»»
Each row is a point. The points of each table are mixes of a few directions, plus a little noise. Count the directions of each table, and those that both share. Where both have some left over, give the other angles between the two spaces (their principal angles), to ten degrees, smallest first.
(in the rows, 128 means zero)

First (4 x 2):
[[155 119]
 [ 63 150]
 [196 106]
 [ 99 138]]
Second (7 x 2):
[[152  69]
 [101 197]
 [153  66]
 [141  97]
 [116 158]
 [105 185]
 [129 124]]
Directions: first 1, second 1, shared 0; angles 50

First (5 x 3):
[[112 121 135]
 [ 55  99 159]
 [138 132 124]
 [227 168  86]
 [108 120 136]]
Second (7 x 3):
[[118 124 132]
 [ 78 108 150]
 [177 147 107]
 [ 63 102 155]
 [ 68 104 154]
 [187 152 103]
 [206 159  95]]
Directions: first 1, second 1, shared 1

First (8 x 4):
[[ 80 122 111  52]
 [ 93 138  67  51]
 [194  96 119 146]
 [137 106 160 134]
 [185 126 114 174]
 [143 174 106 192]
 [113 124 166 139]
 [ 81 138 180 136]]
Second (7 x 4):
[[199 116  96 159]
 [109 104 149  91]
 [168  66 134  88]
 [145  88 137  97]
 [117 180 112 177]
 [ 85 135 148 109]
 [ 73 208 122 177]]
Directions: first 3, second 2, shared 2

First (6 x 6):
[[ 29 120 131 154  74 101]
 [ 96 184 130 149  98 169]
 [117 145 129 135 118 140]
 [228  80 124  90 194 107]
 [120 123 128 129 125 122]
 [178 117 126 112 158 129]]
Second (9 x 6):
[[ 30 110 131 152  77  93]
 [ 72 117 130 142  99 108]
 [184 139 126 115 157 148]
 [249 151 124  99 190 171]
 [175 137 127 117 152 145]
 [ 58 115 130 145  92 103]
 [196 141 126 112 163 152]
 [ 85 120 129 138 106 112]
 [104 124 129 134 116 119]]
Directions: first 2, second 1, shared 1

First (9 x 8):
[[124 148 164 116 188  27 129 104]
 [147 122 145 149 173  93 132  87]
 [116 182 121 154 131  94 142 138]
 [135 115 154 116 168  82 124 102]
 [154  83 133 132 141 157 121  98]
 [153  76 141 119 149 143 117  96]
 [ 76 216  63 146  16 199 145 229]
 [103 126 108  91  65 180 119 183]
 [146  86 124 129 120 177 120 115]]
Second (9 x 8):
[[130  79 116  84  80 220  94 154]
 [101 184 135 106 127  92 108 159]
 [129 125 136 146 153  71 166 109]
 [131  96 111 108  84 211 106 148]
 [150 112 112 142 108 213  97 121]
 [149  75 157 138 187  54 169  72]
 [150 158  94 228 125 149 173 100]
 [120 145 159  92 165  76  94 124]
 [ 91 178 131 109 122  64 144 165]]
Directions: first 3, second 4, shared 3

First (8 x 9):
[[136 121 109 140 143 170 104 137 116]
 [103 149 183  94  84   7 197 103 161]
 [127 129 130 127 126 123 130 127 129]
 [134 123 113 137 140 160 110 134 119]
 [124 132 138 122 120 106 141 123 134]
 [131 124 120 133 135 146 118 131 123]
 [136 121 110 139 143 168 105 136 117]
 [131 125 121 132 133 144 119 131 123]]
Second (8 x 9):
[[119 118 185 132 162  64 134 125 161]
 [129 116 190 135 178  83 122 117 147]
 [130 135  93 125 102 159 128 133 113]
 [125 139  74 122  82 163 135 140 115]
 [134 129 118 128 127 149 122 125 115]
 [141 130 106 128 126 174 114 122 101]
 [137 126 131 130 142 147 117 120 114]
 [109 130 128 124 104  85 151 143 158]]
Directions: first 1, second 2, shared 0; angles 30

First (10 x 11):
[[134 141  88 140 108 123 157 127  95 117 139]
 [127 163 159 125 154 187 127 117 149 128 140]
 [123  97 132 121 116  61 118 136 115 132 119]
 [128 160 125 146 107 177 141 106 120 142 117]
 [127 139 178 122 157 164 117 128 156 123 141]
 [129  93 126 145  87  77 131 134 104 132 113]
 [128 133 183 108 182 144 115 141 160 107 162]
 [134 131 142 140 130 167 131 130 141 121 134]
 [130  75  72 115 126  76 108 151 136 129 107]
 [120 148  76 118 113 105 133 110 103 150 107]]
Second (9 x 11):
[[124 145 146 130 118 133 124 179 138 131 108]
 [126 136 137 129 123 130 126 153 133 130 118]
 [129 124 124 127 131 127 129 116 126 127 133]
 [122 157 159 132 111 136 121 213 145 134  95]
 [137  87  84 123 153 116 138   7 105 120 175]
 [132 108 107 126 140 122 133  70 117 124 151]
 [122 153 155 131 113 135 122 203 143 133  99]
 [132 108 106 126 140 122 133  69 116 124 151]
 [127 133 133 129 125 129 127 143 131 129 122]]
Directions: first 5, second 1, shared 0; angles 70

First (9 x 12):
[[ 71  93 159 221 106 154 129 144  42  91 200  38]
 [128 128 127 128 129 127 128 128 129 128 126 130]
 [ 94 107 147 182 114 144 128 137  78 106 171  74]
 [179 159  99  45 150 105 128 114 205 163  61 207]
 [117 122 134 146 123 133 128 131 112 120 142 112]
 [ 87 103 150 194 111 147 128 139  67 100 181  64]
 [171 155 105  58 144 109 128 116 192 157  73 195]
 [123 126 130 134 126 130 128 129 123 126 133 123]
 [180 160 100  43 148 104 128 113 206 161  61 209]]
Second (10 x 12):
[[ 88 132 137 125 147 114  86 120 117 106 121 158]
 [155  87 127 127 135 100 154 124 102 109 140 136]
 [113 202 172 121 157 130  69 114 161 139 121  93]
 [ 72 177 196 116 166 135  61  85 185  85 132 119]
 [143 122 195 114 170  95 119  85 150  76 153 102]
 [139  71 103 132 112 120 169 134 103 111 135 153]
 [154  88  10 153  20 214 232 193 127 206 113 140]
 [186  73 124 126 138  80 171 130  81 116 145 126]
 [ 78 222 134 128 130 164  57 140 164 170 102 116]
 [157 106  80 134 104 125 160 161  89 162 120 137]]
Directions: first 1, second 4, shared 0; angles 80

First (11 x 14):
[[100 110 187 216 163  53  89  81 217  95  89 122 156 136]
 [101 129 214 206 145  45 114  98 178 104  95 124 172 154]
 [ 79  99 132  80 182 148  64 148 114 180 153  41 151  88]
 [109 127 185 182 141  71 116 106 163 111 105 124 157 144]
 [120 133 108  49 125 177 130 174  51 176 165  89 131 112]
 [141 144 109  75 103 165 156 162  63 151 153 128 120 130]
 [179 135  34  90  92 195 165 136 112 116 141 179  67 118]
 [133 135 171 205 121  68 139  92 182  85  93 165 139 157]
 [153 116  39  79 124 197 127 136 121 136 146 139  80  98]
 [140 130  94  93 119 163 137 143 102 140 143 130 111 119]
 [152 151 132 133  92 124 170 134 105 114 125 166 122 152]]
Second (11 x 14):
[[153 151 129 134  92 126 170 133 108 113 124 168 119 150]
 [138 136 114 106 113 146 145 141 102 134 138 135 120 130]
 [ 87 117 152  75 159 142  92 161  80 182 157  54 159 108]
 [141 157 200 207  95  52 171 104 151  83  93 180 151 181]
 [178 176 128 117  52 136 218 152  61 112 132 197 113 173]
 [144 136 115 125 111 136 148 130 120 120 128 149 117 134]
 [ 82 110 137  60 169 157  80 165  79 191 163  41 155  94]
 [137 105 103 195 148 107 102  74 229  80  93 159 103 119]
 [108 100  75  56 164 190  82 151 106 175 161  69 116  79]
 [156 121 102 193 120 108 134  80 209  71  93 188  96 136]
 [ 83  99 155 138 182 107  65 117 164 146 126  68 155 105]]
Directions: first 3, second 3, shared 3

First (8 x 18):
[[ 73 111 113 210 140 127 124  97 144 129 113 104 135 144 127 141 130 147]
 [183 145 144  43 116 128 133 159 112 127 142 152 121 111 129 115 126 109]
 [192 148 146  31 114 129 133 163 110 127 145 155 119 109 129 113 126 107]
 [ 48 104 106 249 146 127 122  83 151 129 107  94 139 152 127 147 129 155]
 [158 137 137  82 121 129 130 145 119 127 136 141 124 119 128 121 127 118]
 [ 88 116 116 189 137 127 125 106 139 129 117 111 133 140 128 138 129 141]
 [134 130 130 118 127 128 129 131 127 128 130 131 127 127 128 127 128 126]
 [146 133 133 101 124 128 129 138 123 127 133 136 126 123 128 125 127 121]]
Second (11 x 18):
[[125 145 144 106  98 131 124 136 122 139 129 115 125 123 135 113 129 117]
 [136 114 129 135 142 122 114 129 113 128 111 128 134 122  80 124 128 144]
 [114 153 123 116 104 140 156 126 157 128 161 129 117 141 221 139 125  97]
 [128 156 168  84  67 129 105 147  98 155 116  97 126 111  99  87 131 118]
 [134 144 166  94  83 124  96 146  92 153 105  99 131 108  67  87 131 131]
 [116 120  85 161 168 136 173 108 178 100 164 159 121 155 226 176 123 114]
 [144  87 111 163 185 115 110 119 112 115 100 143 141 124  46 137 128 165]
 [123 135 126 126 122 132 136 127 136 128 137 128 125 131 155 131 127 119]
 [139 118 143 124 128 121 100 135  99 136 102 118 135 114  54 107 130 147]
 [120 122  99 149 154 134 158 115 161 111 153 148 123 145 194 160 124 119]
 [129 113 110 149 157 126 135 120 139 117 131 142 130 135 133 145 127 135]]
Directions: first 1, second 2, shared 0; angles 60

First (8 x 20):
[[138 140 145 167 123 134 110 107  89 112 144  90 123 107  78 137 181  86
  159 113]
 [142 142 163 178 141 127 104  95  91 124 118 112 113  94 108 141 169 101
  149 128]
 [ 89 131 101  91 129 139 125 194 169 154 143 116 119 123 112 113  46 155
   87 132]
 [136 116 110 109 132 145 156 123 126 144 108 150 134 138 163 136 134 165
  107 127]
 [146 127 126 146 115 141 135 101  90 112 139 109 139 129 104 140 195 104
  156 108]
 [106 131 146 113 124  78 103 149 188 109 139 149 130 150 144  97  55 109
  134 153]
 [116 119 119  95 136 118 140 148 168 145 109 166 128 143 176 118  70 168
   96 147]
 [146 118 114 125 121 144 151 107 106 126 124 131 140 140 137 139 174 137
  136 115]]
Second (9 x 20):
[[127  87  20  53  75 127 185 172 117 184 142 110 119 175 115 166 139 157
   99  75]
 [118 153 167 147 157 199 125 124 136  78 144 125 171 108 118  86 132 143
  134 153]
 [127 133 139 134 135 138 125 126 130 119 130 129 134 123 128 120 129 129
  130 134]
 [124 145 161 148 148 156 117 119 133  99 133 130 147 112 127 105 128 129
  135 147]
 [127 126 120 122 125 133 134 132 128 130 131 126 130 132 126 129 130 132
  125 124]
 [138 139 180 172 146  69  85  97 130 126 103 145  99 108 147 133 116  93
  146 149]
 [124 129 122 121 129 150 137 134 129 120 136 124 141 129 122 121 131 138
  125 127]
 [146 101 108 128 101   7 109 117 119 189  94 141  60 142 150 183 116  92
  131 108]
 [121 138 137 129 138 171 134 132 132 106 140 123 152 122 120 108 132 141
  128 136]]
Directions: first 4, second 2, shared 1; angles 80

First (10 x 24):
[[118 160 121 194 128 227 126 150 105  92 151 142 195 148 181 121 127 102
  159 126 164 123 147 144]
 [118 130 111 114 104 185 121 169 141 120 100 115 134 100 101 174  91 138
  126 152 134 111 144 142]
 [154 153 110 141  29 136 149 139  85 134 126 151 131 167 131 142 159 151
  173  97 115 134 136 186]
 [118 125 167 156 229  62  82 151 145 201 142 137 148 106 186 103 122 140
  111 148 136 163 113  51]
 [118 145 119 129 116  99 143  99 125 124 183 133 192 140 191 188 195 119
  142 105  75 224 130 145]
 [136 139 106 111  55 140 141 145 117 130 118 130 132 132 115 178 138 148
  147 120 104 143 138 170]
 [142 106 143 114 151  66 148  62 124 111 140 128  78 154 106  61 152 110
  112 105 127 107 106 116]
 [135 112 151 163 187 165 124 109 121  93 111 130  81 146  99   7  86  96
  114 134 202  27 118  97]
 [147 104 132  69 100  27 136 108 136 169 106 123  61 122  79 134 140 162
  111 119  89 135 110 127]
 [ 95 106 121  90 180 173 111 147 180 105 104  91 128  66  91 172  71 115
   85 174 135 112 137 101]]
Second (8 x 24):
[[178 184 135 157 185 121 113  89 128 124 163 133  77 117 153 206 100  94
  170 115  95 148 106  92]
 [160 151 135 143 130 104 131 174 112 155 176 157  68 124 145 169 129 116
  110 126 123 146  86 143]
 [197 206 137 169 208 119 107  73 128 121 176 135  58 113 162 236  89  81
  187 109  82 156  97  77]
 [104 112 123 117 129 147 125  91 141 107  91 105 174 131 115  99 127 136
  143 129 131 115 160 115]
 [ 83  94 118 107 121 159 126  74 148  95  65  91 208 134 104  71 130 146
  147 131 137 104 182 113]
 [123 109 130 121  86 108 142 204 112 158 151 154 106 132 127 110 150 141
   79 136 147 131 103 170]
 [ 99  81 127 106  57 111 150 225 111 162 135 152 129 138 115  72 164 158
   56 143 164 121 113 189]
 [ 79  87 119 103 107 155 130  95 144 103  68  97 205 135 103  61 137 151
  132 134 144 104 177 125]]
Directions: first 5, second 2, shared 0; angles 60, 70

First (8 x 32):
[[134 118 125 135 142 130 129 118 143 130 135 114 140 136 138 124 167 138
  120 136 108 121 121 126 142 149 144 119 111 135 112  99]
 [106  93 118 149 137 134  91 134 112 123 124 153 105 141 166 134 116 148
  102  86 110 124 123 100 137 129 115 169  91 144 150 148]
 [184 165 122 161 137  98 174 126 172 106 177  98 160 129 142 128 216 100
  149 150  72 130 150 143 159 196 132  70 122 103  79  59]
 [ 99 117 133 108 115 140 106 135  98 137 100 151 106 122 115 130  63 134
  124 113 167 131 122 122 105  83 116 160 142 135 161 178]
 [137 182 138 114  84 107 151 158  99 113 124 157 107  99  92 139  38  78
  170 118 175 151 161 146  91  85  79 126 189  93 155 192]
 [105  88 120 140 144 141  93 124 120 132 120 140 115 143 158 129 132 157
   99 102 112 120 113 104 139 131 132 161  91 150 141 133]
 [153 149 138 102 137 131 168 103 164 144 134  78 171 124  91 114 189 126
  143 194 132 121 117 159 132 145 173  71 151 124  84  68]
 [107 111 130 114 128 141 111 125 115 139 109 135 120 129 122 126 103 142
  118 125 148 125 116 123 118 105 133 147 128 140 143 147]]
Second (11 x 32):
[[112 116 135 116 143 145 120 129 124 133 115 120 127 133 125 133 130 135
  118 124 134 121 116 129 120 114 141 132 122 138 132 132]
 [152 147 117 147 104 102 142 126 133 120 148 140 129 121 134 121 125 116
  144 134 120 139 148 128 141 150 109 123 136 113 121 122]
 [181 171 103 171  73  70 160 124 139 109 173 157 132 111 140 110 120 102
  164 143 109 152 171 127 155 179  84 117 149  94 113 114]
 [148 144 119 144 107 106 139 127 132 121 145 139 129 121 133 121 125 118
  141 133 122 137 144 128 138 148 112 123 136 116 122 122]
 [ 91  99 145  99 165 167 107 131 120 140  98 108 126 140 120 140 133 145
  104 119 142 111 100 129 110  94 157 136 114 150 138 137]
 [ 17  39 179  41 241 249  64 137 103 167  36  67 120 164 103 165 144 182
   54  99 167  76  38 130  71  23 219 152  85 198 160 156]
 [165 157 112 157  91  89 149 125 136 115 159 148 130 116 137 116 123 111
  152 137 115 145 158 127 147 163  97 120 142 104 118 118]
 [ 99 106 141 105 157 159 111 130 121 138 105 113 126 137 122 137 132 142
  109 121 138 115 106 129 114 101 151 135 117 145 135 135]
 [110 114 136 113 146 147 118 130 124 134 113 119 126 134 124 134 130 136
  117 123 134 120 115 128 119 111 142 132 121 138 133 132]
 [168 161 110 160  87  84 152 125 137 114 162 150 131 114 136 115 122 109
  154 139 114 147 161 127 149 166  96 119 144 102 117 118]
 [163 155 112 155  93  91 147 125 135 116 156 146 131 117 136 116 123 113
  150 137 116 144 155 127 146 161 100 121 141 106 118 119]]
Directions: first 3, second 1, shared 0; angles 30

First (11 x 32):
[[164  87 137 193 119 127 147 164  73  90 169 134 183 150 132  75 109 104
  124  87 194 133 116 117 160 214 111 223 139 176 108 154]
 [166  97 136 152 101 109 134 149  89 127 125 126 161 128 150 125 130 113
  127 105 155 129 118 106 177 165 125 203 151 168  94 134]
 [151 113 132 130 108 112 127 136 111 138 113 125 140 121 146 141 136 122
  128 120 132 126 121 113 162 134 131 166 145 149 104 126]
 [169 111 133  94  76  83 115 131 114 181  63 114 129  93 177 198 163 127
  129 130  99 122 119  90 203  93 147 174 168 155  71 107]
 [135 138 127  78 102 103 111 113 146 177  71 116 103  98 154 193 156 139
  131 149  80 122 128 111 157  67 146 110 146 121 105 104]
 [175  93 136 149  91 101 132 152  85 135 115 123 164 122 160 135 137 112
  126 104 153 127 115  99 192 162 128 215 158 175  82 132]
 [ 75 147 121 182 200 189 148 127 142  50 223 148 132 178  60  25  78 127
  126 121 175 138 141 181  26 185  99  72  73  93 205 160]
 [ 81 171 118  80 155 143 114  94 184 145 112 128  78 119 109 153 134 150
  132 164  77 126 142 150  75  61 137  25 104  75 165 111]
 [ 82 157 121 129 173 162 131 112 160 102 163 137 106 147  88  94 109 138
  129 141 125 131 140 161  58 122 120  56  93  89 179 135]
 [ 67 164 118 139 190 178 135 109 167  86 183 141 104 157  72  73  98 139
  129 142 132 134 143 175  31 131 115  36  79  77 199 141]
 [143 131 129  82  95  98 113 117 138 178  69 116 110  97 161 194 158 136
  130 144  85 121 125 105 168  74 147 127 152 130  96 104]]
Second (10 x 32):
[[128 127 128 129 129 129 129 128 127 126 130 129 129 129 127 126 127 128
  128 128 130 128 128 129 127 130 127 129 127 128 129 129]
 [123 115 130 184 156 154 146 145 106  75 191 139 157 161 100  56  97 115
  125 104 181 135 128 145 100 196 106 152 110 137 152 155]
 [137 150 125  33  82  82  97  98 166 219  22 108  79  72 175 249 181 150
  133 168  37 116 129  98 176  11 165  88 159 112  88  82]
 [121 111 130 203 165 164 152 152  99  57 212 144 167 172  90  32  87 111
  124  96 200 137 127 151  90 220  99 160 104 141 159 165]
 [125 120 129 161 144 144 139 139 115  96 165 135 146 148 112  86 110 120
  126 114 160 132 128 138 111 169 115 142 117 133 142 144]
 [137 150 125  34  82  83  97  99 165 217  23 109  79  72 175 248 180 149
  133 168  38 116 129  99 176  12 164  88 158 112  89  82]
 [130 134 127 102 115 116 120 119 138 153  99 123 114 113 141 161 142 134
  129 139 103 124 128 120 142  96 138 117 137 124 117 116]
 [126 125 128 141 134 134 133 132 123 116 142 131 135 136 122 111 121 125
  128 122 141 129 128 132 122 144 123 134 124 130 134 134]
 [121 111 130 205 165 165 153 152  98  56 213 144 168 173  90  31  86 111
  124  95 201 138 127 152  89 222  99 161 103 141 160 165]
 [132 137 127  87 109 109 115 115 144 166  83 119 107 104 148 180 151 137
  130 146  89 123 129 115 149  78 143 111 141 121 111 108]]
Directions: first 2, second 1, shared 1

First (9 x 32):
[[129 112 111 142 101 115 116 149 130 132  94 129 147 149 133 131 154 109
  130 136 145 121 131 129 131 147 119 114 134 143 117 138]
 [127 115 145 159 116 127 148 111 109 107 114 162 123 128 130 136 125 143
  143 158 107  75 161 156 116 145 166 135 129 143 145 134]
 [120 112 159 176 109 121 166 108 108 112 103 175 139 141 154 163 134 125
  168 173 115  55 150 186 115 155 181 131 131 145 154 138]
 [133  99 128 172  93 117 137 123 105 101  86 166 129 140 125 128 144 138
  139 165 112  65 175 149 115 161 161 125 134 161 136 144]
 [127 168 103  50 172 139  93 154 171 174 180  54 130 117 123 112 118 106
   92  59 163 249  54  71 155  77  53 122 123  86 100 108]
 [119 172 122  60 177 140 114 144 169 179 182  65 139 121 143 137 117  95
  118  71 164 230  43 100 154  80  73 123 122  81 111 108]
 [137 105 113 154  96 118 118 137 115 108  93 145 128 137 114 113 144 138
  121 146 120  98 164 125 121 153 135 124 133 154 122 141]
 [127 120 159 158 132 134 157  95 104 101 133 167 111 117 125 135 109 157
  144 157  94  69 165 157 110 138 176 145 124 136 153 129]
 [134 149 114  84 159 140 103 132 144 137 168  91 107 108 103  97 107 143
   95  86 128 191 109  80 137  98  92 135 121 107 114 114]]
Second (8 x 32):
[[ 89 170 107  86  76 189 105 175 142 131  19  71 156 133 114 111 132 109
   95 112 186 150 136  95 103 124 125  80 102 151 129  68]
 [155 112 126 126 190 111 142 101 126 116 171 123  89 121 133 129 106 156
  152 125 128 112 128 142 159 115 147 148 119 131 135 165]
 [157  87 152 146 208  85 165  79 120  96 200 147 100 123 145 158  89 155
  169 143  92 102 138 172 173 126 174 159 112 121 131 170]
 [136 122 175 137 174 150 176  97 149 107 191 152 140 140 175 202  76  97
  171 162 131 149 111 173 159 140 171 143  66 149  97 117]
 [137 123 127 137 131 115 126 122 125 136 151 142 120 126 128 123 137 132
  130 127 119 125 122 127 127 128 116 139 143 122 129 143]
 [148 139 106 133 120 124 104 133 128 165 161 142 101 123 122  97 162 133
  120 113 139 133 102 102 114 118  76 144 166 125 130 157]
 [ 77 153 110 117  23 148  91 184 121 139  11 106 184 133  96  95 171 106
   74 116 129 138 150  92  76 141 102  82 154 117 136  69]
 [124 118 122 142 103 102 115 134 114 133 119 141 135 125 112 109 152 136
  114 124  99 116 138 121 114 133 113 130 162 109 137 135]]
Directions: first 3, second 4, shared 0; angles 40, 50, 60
««
### Exercise brief
Each line above that contains the word "angles" must be copied.

### Solution below
Each row is a point. The points of each table are mixes of a few directions, plus a little noise. Count the directions of each table, and those that both share. Where both have some left over, give the other angles between the two spaces (their principal angles), to ten degrees, smallest first.
Directions: first 1, second 1, shared 0; angles 50
Directions: first 1, second 2, shared 0; angles 30
Directions: first 5, second 1, shared 0; angles 70
Directions: first 1, second 4, shared 0; angles 80
Directions: first 1, second 2, shared 0; angles 60
Directions: first 4, second 2, shared 1; angles 80
Directions: first 5, second 2, shared 0; angles 60, 70
Directions: first 3, second 1, shared 0; angles 30
Directions: first 3, second 4, shared 0; angles 40, 50, 60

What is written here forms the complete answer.